▸ **Records from a dataset**:
-------------------------

D: [ 7.17 -5.26  0.59 -1.92 -6.62  3.60]
W: [-5.74  2.47  5.94 -5.42  1.28 -1.32]
U: [-5.32  1.67  1.95  2.40 -6.66  5.96]
N: [ 1.43 -6.32 -4.93  5.91 -2.73 -0.17]
M: [ 3.38 -1.25  1.46  1.36 -8.49  4.04]
X: [-3.72  1.67  1.95  2.40 -6.66  5.95]
Q: [ 0.72  2.15  5.59 -3.16 -6.82  3.35]
E: [ 0.10  2.44  5.79 -3.31 -6.62  3.59]
rest: [ 3.38 -1.25  1.46  1.36 -8.49] | [4.04]
rest: [ 3.38 -1.25] | [ 1.46  1.36 -8.49  4.04]
rest: [-5.74  2.47  5.94 -5.42  1.28] | [-1.32]

R: [-3.92  3.21  5.47  2.33]
Z: [ 2.14 -6.40 -5.26 -0.02]
F: [ 0.35 -4.73  5.74 -2.87]
G: [ 2.15 -6.40 -5.26 -0.02]
B: [1.68 5.80 6.12 1.25]
H: [-4.31 -1.97 -0.74  0.59]
L: [-3.92  3.21 -0.40  1.28]
J: [-3.93 -0.97  1.42  6.19]
P: [-4.88  4.92 -0.58 -6.75]
V: [ 0.23 -5.51 -0.40  1.27]
A: [ 0.75 -6.75  1.80  4.21]
T: [ 0.16 -6.74  1.80  2.92]
rest: [ 0.75 -6.75  1.80] | [4.21]
rest: [ 0.23 -5.51] | [-0.40  1.27]
rest: [-6.74  1.80] | [2.92]

dadu: [-4.75 -7.49 -4.37 -5.40  0.07  0.61 -1.41  1.13]
zibas: [ 3.78  4.18  3.49  4.13 -0.69 -2.00  1.70 -2.50]
vimi: [-1.19  2.06  4.77  3.77  2.00 -1.13  0.78 -2.08]
fusu: [ 5.91  7.30  4.80  3.54 -2.25 -2.41  2.42 -0.84]
fosip: [ 4.19  2.06  4.76  2.80 -3.54 -4.75  5.42 -4.64]
sutum: [-1.32 -0.39 -2.48 -0.13  4.87  3.50 -3.46  4.16]
lim: [-3.12 -0.63 -2.10 -0.48 -1.22 -1.77  0.97 -0.87]
Zegos: [-5.55 -7.49 -4.36 -3.24  2.02 -0.18 -2.45 -0.46]
bov: [-5.03 -4.39 -3.22 -3.36  0.74 -0.36 -0.46  0.22]
vuzam: [ 4.19  2.06  4.76  2.80 -3.54  1.96  5.42 -4.64]
setu: [ 0.66  1.30  1.14 -1.56  3.20 -0.03 -1.63  1.85]
difa: [ 0.36 -2.13  1.17 -1.94  2.90  4.90 -4.89  3.66]
rest: [-4.36 -3.24  2.02 -0.18 -2.45] | [-0.46]
rest: [-7.49 -4.36] | [-3.24  2.02 -0.18 -2.45 -0.46]
rest: [ 3.50 -3.46] | [4.16]
rest: [-2.48 -0.13] | [ 4.87  3.50 -3.46  4.16]

Zado: [-0.35  0.97  0.97  0.33  2.55  2.03  1.86 -2.40  2.08 -6.40 -2.24  1.49
  1.83 -1.08  3.24 -2.73  0.33  0.22 -0.62]
sonu: [ 4.35  1.17  2.88 -1.41 -1.03  4.29  2.96 -2.74  1.29  4.77 -1.57  0.49
  0.38  0.46 -0.86  1.17 -2.84  0.34  0.08]
feno: [-3.66 -1.42  0.75  0.08 -5.54  2.03  1.86  3.16 -0.75  0.03  2.21  1.51
 -2.59  0.46 -3.61 -1.71 -1.56  0.34  1.95]
fel: [-0.35  0.98  0.97  0.07 -5.54  2.03  1.86 -1.00 -2.32  0.03  4.04  1.49
 -1.41 -1.35 -0.31  0.80 -1.56  0.34  0.08]
levek: [ 0.92 -2.14  0.95  3.88  1.99 -0.77  0.36  0.10 -2.32  0.04 -1.25  1.49
  1.20  0.67  0.30 -0.39 -0.08  1.37  1.11]
Tiva: [-1.47 -0.42 -0.63  0.08  0.68  2.03  1.46 -1.24  0.51 -5.50 -1.77  1.49
  1.19 -0.43  1.95 -2.16 -0.16  0.34  0.08]
guk: [-4.21 -2.02  0.95  0.08 -5.63  4.24  1.86  3.41 -2.34  0.03  2.65  2.02
 -3.10  0.46 -3.93 -1.87 -1.56  0.34  1.92]
rest: [-6.40 -2.24  1.49  1.83 -1.08] | [ 3.24 -2.73  0.33  0.22 -0.62]
rest: [ 0.08 -5.54  2.03] | [ 1.86  3.16 -0.75  0.03  2.21  1.51 -2.59  0.46 -3.61 -1.71 -1.56  0.34
  1.95]
rest: [-2.32  0.03] | [ 4.04  1.49 -1.41 -1.35 -0.31  0.80 -1.56  0.34  0.08]
rest: [ 3.16 -0.75] | [ 0.03  2.21  1.51 -2.59  0.46 -3.61 -1.71 -1.56  0.34  1.95]
rest: [-0.35  0.98  0.97] | [ 0.07 -5.54  2.03  1.86 -1.00 -2.32  0.03  4.04  1.49 -1.41 -1.35 -0.31
  0.80 -1.56  0.34  0.08]
rest: [1.49 1.19] | [-0.43  1.95 -2.16 -0.16  0.34  0.08]
rest: [-2.73  0.33] | [ 0.22 -0.62]

vaf: [-0.49  2.21  1.35  2.30 -0.42 -2.10]
deped: [-1.88 -1.32  0.33  4.90  0.59 -3.22]
Tiror: [ 2.25  0.99  2.91  3.93 -2.75  0.12]
Rup: [ 4.76 -4.35  0.99  3.83 -1.75 -1.54]
fotig: [-0.59 -1.31  0.33  4.90  0.59 -3.22]
kotu: [ 0.31 -4.57  0.67 -8.57  5.14  0.65]
kos: [ 1.22  4.91  0.10  8.47 -2.99 -0.15]
pumi: [ 1.03 -2.32  0.83 -0.40  2.81 -3.41]
rest: [-0.59 -1.31] | [ 0.33  4.90  0.59 -3.22]
rest: [-1.88 -1.32  0.33] | [ 4.90  0.59 -3.22]

dukof: [-1.55  1.77  2.20  0.14  1.94  0.72 -1.41  3.84 -0.75 -1.01  1.49 -3.44
  1.06 -4.35  1.90 -0.23 -0.55 -1.04 -1.35  0.06 -1.78 -2.04  1.25  3.32
 -1.14  1.83  1.36 -0.87  0.14 -4.50 -0.40 -1.21 -0.70]
Sal: [-1.75  2.63  2.84  1.79  3.12 -0.01 -0.86  3.59 -0.80  0.46  2.13 -5.19
  1.89 -7.06  3.52 -0.10 -0.66 -2.92 -1.21 -0.10 -2.80 -3.81  3.16  6.19
 -2.39  2.11  2.63 -3.64 -1.55 -6.25  0.19 -0.12 -2.10]
kuneb: [ 0.44 -4.00 -1.37 -1.64  4.55  2.02  1.12 -1.55 -3.57 -2.29  0.67  1.14
 -1.18  1.47 -1.26  3.75  0.51 -2.72 -0.03  1.93  1.70 -3.85  0.81 -2.90
 -2.20 -0.39  0.98 -4.29 -0.86 -1.08 -0.40 -1.22  0.99]
sab: [ 0.02 -0.06  0.00  0.00 -0.08  0.10 -0.09 -0.02  0.04  0.12  0.00 -0.05
 -0.04  0.07 -0.02 -0.08  0.01 -0.04 -0.10  0.07  0.07 -0.20  0.03  0.00
 -0.06  0.03 -0.08 -0.05  0.06 -0.03 -0.01  0.04  0.08]
lofa: [-0.80  1.87  1.69  2.48  2.33 -0.81  0.48  0.86 -0.35  1.92  1.48 -3.70
  1.65 -5.38  3.05  0.11 -0.32 -3.26 -0.20 -0.21 -2.12 -3.29  3.18  5.34
 -2.27  0.98  2.36 -4.43 -2.52 -3.99  0.72  1.33 -2.37]
regud: [ 0.09 -0.18 -0.45 -1.64  4.54  2.02  1.12  0.31 -1.97 -0.86 -2.10  3.18
 -1.63  0.06 -0.31  3.75  0.50 -2.72 -0.03  0.69 -2.08 -0.04  0.48  2.15
 -1.21  0.50 -1.27  2.70 -4.93  1.47 -0.05 -1.51  2.53]
rest: [ 3.75  0.50 -2.72 -0.03] | [ 0.69 -2.08 -0.04  0.48  2.15 -1.21  0.50 -1.27  2.70 -4.93  1.47 -0.05
 -1.51  2.53]
rest: [-1.64  4.55  2.02  1.12] | [-1.55 -3.57 -2.29  0.67  1.14 -1.18  1.47 -1.26  3.75  0.51 -2.72 -0.03
  1.93  1.70 -3.85  0.81 -2.90 -2.20 -0.39  0.98 -4.29 -0.86 -1.08 -0.40
 -1.22  0.99]
rest: [-0.40 -1.21] | [-0.70]
rest: [ 0.50 -1.27  2.70] | [-4.93  1.47 -0.05 -1.51  2.53]

geg: [-8.22 -2.33 -3.50  1.40 -2.38 -1.97 -7.60 -7.90 -6.46  4.17 -0.54 -2.33
 -5.41 -7.97 -6.32 -4.88 -1.42]
duka: [-1.26 -1.80 -2.34 -0.23 -0.31 -1.68 -0.81 -1.16 -1.19  1.79 -1.68 -1.80
 -2.51 -1.06 -0.83 -2.56 -0.25]
fam: [-2.32 -2.85 -3.85 -0.25 -0.48 -2.92 -1.53 -2.14 -2.16  3.94 -2.92 -2.85
 -3.86 -1.95 -1.55 -4.09 -0.45]
lopoz: [-3.31 -1.80 -2.34 -0.23 -0.31 -1.68 -0.81 -1.16 -1.19  1.79 -1.68 -1.80
 -2.51 -1.06 -0.83 -2.56 -0.25]
voni: [ 0.17  1.20  0.31 -2.31 -2.34  0.94  0.02 -0.16  0.02 -2.54  0.94  1.20
  0.94  0.14 -1.18  0.79 -2.41]
mur: [ 3.81 -6.65 -5.43  0.68  5.20 -6.32  4.34  4.48  4.03  2.80 -6.32 -6.65
 -5.08  3.93  5.73 -5.57  4.17]
Gedi: [-6.49 -1.47 -1.62  3.42 -0.28 -0.54 -5.88 -6.12 -6.46  4.16 -0.54 -1.47
 -4.75 -6.34 -4.41 -3.63  0.73]
pupif: [-6.48 -1.47  0.33 -0.54  0.19 -0.18  1.20  1.14  1.20 -0.24 -0.18  0.08
  0.80  1.22  0.81  0.65 -0.10]
Tonef: [ 0.28  1.59  0.55 -2.50 -2.61  1.25  0.17 -0.11  0.15 -2.40  1.25  1.59
  1.39  0.29 -1.28  1.17 -2.67]
rest: [-6.49 -1.47] | [-1.62  3.42 -0.28 -0.54 -5.88 -6.12 -6.46  4.16 -0.54 -1.47 -4.75 -6.34
 -4.41 -3.63  0.73]
rest: [-6.46  4.16 -0.54] | [-1.47 -4.75 -6.34 -4.41 -3.63  0.73]
rest: [1.20 1.14] | [ 1.20 -0.24 -0.18  0.08  0.80  1.22  0.81  0.65 -0.10]

Nono: [-1.22  2.03 -1.10 -0.59  1.60 -1.91 -0.79 -0.15  0.30  1.99  1.27 -1.06
 -0.89 -1.17 -1.91  0.21  0.52 -2.93 -2.61  0.12  1.37 -1.19 -0.93  0.72
  1.16  0.13  1.32  0.69  0.66 -2.07  0.24 -1.45 -1.82  2.26]
Seg: [ 0.18 -1.20 -1.86  1.47 -0.78  0.74  0.95  0.16  2.06 -1.07  0.54  0.13
  4.17  0.38 -0.97 -0.39  0.48 -3.67  1.54 -0.78  2.81  0.02  1.42 -1.86
 -0.63  2.00 -1.79  0.88 -0.64  2.06  3.93  0.18 -0.24  1.60]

-------------------------

▸ **Work task**:
Look above for the line holding "Zegos: [-5.55 -7.49". Print it and every line after it, exactly, through the line holding "difa: [ 0.36".

▸ **The answer**:
Zegos: [-5.55 -7.49 -4.36 -3.24  2.02 -0.18 -2.45 -0.46]
bov: [-5.03 -4.39 -3.22 -3.36  0.74 -0.36 -0.46  0.22]
vuzam: [ 4.19  2.06  4.76  2.80 -3.54  1.96  5.42 -4.64]
setu: [ 0.66  1.30  1.14 -1.56  3.20 -0.03 -1.63  1.85]
difa: [ 0.36 -2.13  1.17 -1.94  2.90  4.90 -4.89  3.66]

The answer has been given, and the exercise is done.